What you are asked to do
Restrict the output to the lines below starting at the one that contains "122 157 161" and ending at the one that contains "105 102 139]", and restate them word for word, both ends included.

Dataset extract
========
In the rows, zero is written as 128.
The rows of Y fall into a few groups, and each row is roughly a mix of its group's hidden directions.
Y:
[[160 120 170  85 107 155 156 151 132 170 118]
 [132 150 132 139 173 114  83 158  78 102 118]
 [158 118 131 124 100 101  54  98 123 137 116]
 [ 75  84  76 135 118 134  91 128 122 125 139]
 [110 111 117 103  89 125 158  84 176 140 158]
 [ 57 120  93 145 116 140 158 126  92 123 125]
 [126  65  84 114 148 136 144 157 145 138  96]
 [ 86 124  99 103 171 153 179 126 101 133 118]
 [105  96 142 171 113 116 174 154  99  99 153]
 [146 130 125 166 144 146 106 178 109 147  72]
 [123 157 157 116 141 175 153 151  79 163 118]
 [117 133 138 148 152  98 126 150  85  76  84]
 [121 116 168 172 101 153 154 164  95 106 147]
 [163 166 180 119 164 104 119 138  94 111 140]
 [116 127 108  92 163 140 180 123 176 132 156]
 [ 88 128  91 165 153 154  97 141  81 118 125]
 [144 187 161 137 128 145 186 110 125 134 139]
 [ 89 141 113 143 124 189 152 136  92 161 118]
 [137 144 164 153  84 117  77 130  83 120 130]
 [144 136 142 103 118 100 136  77 172 113 176]
 [143 135 129 139 121  96 162 111 154 159 195]
 [152 190 168 123 133 141 174 109 127 132 146]
 [ 81 149 103 166 153 104 131 108  93  90 135]
 [164  93 140 105 121  89 110 101 185 125 136]
 [131 153 142 121 141 134 119 145  98  79  62]
 [118  94 116 157 110 127 191 158 109 109 158]
 [134  69 106 128 131 109  83 159 135 127  87]
 [147 152 175 128  93 132  76 142 128 107  90]
 [ 93 118 155 113  80 156 121 107 163 165 152]
 [ 97 102 131 163 103 116 151 169  80 105 150]
 [115 107 173 171 105 157  81 100 138 121 138]
 [186  90  97 139 111  96 129 153 116 104 104]
 [112 151  88 102 162 126 190 127 158 136 139]
 [ 95 111 102 117 164 137 195 154 146 124 137]
 [ 99 136  84 116 160 113 195 136 145 131 137]
 [ 73  80 111 142 144 131 167 107  98 127 140]
 [ 79  97 153 150 124 141 157  93 113 147 170]
 [153 141 185  80 151 141 128 134  93 148 148]
 [153  95  88 138 127  90 126 142  97  88  90]
 [120 159 128 157 158  79 125 121 102  72 137]
 [122  95 167 177 105 162 139 159 101 108 140]
 [163 136 125 101 113 104  63  86 138 142 125]
 [ 72 134 110 138 147  99 143 105 110  82  97]
 [108  74 127 165 121 136 138 173  87 111 113]
 [108 123 133 125 134 136 197 145 119 104 182]
 [143 114 107 104 159 141  86 108 165 153  79]
 [173 142  90  96 159 112 145 176 109 137 114]
 [ 92 135  87  77 147 132 176 135 112 143 113]
 [126 139 153 162  85  93  83 120  87 117 138]
 [118 153 179 136 108 112 149 132  91  95 174]
 [153 148 154 100 139 165 170 141 120 173 159]
 [143 167 108  93 146 101 101  76 156 146 124]
 [186 174 132  98 114 125  94 154 144 132 106]
 [187 161 146 126 100 114  90 149 164 125 121]
 [105 109 142 161  97 113 138 158  72 102 159]
 [124 116 158 129 106 109 121 160  82  92  76]
 [194 116 136 124 134 152 143 159 121 168 161]
 [171  85  88 124 132 108 157 165 102 117 109]
 [179 137 170 106 144 102 131  88 162 129 149]
 [146 193 109 101 133 114 122  83 152 148 138]
 [134 118 122  93  88 137 120 141 111 101  60]
 [121 136  97  92 132  74 177 161 111 139 127]
 [147 154 152 121 172 112 104 162  79 111 101]
 [147 146 157 103 121 178 183 136 117 161 116]
 [ 87 158 163 155 130 126  75 106 158 125 145]
 [118 122 110 155 146  74 113  90 141  79 149]
 [160 174 159 120 104 126  77  89 128 135 140]
 [143 128 160  72 102 140 182 127 143 155 123]
 [158 173 179 128  97 108  95 129 115 107 107]
 [139 172 130  88 141 130  86  87 164 148 138]
 [101  86 121 154 172 170 137 115 103 147 158]
 [122  79 143 174 148 174 113 113 127 143 163]
 [176 164 176 138 131 137 179 119 138 141 123]
 [193 154 167 120 148 104 106 154 136 119 112]
 [135 171 146 150  97 103  70 109  98 134 117]
 [162 134 162 134  98 126  58 102 124 133 116]
 [ 71 149 169 146 135 138  77 117 139 141 144]
 [ 86 153 159 101  88 148  95 113 159 154 130]
 [ 76  87  95 122 157 161 133 134 107 118  96]
 [ 98 130  96 167 158 128  80 143  86 106 128]
 [151 143 158 129 134 180 160 147 109 174  98]
 [182 143 173 121 174 113  93 134 117 131 119]
 [138 172 123  83 153 130 116  87 173 146 140]
 [164 140 155 127 105 117  60  90 123 133 116]
 [112  91 100 118 165 153 183 156 154 129 117]
 [137  95 162 170 104 155  76 114 142 138 152]
 [189 165 159 118  99 121  91 150 139 130 119]
 [149 126 110  88 168 160 154 116 180 145 109]
 [167 130 122 103 129 123  66  85 149 146 106]
 [131 108 102 140 116  76 106 102 179  94 139]
 [141 197 123 116 134 100 106  83 137 144 111]
 [102 119 119 144 119 124 187 148 105 106 182]
 [102 119 102 116 173 119 187 146  89 126 123]
 [ 65 132 124 118 152 179 112  94 132 147 133]
 [123 151 129 140 167 137 119 168  67 115  92]
 [168 108 108 141 102  91  76 152 131 106 102]
 [117  84 133 166 115 122 146 171  80 107 105]
 [ 65 118  76 144 132 120 105 119 105 102 139]
 [158 188 157 128 135 111 108 132 111  89  93]
 [147 166  95  93 157 116 112  85 155 151 103]
 [159 116 140 111  96  92 136 106 195 127 143]
 [120 112 151 154 111 109  86 155 116  85  79]
 [ 82 105  67 158  95 142 130 133 144 125 117]
 [178 146 177 107 151  79 125 134 131 108 123]
 [ 99 131 110  92 149 115 194 145  99 150 137]
 [157 142 159 138 101 134  55 104 113 133 118]
 [130  63 147 162 115 158 101 156 110 119 109]
 [126 122 118 141 150  83  62 127 123  92 152]
 [147 153 136 107 141 122  66 104 140 147  79]
 [144  95 113 146 138 118  88 176 125 131  72]
 [156 192 175 125 156 123 151 118 107 124 137]]
One row of each group comes first, with its name. Which group is each row after those in?
[ 76 151 120 139 143 126 145 138  62 103 138] | K
[ 63 141 140 145 121 112 112  90 130  87 103] | S
[120 125 152 171  85 106  93 140  77 115 133] | F

[ 86 150 113 126 192 139 154 111 113 144 157] | S
[ 69 110  85 143  92 136 166 129 119 110 137] | K
[152 109 150 145  95  96 131 132 134 167 189] | S
[100 152 109  90 159 132 194 125 107 134 125] | S
[163 156 165 122 170 101  83 141 103 113 137] | K
[104  82  85 148 104 154 167 125 143 132  96] | K
[105  97 102 132 126 151 184 166 126 121 169] | F
[118 157 171 116 104 119  64 158 132 149 123] | S
[130 191 168 130 125 115 137  90 118 112 165] | F
[136 158 109  82 144 125  70 102 150 155 113] | F
[147 142 166 148  95  82  93 145 120  93 100] | S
========
Exercise response
 [ 76  87  95 122 157 161 133 134 107 118  96]
 [ 98 130  96 167 158 128  80 143  86 106 128]
 [151 143 158 129 134 180 160 147 109 174  98]
 [182 143 173 121 174 113  93 134 117 131 119]
 [138 172 123  83 153 130 116  87 173 146 140]
 [164 140 155 127 105 117  60  90 123 133 116]
 [112  91 100 118 165 153 183 156 154 129 117]
 [137  95 162 170 104 155  76 114 142 138 152]
 [189 165 159 118  99 121  91 150 139 130 119]
 [149 126 110  88 168 160 154 116 180 145 109]
 [167 130 122 103 129 123  66  85 149 146 106]
 [131 108 102 140 116  76 106 102 179  94 139]
 [141 197 123 116 134 100 106  83 137 144 111]
 [102 119 119 144 119 124 187 148 105 106 182]
 [102 119 102 116 173 119 187 146  89 126 123]
 [ 65 132 124 118 152 179 112  94 132 147 133]
 [123 151 129 140 167 137 119 168  67 115  92]
 [168 108 108 141 102  91  76 152 131 106 102]
 [117  84 133 166 115 122 146 171  80 107 105]
 [ 65 118  76 144 132 120 105 119 105 102 139]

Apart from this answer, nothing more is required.